Lines with the word "last" are the ones wanted. Copy each of them from the entries below.

↓↓↓

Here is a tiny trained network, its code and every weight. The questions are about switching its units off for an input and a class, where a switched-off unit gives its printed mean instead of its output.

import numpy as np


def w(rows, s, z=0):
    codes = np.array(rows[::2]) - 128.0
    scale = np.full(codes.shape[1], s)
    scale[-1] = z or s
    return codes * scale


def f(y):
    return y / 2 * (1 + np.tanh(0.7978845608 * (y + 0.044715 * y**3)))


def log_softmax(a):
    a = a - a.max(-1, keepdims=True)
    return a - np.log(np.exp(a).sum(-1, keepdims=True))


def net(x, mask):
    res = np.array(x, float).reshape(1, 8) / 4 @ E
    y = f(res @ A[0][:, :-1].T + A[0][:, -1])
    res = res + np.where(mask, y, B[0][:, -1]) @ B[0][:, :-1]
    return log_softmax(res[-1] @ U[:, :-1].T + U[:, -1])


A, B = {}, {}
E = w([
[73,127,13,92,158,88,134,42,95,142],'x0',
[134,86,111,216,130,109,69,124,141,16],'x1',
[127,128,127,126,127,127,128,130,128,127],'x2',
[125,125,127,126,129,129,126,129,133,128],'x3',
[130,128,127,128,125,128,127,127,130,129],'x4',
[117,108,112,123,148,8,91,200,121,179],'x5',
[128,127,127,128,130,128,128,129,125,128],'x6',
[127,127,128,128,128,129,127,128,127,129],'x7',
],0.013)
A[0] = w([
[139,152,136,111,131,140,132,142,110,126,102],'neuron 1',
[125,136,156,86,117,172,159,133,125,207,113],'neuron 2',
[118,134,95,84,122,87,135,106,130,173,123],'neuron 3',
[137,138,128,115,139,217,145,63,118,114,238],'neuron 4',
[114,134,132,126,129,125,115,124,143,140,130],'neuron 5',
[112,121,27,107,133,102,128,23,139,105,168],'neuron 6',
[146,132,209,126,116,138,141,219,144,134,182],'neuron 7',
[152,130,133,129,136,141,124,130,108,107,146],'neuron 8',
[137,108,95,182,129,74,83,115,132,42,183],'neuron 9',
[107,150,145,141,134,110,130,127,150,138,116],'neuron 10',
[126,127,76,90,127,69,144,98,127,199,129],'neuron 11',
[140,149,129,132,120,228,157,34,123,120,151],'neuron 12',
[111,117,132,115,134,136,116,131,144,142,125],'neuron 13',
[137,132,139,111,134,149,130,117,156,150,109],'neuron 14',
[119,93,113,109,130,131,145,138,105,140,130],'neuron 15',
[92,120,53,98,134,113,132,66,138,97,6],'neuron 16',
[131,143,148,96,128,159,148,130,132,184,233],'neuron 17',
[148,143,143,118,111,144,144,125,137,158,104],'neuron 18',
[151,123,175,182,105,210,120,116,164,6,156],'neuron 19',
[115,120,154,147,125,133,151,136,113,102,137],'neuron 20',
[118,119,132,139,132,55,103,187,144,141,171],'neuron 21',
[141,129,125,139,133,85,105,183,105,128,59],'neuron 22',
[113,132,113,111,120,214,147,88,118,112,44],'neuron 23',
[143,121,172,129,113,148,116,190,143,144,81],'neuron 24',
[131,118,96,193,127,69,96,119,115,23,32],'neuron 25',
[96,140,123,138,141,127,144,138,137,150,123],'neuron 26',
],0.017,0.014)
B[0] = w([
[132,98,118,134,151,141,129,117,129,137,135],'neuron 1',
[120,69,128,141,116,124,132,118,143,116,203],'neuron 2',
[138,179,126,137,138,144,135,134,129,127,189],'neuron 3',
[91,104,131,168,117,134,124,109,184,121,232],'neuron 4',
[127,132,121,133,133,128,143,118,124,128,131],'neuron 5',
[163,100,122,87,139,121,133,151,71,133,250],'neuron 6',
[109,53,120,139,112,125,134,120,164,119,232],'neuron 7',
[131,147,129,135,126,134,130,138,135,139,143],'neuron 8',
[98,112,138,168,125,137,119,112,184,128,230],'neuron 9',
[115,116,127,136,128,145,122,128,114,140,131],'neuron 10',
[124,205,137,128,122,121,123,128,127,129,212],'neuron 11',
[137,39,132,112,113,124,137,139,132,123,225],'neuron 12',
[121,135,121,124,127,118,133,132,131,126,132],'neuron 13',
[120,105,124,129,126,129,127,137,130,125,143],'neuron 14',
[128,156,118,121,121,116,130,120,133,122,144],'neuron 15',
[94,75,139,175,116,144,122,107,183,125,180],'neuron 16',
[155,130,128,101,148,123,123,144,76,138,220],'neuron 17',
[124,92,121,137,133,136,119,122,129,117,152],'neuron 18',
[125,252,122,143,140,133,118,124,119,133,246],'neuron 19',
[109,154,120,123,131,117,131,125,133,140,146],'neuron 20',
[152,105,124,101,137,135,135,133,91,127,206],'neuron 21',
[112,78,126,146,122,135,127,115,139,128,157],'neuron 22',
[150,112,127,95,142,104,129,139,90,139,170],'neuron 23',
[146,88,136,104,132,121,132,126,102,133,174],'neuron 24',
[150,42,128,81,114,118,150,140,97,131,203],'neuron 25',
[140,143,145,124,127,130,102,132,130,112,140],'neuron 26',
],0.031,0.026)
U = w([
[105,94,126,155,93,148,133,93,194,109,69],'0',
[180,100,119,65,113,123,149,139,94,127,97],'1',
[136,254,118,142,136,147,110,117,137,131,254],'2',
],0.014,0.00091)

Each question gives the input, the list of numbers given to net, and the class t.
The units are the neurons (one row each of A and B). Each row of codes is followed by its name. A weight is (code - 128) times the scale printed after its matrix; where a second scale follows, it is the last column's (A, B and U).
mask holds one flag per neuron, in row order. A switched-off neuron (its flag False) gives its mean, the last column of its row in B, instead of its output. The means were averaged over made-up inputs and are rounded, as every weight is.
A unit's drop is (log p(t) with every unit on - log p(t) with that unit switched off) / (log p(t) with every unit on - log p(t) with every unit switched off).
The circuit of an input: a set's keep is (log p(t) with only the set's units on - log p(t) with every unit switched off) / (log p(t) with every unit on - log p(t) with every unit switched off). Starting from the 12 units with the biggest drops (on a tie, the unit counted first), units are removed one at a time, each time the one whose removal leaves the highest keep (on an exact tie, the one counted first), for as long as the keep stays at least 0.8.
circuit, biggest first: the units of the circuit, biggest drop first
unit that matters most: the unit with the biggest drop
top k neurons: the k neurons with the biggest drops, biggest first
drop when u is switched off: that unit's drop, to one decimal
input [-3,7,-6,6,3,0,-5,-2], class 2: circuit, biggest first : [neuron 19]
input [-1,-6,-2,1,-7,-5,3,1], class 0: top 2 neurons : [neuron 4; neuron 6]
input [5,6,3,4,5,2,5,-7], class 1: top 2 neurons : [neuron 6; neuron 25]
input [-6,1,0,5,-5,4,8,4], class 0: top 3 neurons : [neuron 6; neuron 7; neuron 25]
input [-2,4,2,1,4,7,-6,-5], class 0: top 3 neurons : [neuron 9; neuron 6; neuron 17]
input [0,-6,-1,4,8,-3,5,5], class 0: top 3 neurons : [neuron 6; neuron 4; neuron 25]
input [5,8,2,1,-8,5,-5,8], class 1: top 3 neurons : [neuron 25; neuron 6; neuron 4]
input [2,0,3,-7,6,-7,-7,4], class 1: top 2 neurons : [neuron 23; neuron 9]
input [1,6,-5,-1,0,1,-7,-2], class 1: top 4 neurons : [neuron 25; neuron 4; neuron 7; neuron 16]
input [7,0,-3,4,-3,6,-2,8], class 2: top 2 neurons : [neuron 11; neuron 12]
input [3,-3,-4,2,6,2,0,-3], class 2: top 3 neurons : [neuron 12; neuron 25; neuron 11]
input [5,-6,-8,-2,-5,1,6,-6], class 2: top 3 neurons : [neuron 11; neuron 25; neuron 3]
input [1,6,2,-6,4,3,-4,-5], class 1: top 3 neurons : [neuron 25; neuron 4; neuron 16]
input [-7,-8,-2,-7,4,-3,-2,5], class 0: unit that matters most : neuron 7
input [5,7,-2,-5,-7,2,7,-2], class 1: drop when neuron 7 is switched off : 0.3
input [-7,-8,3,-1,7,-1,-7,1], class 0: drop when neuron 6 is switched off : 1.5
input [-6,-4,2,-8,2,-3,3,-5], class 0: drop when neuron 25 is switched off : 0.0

↑↑↑

- _Response below_
The units are the neurons (one row each of A and B). Each row of codes is followed by its name. A weight is (code - 128) times the scale printed after its matrix; where a second scale follows, it is the last column's (A, B and U).
mask holds one flag per neuron, in row order. A switched-off neuron (its flag False) gives its mean, the last column of its row in B, instead of its output. The means were averaged over made-up inputs and are rounded, as every weight is.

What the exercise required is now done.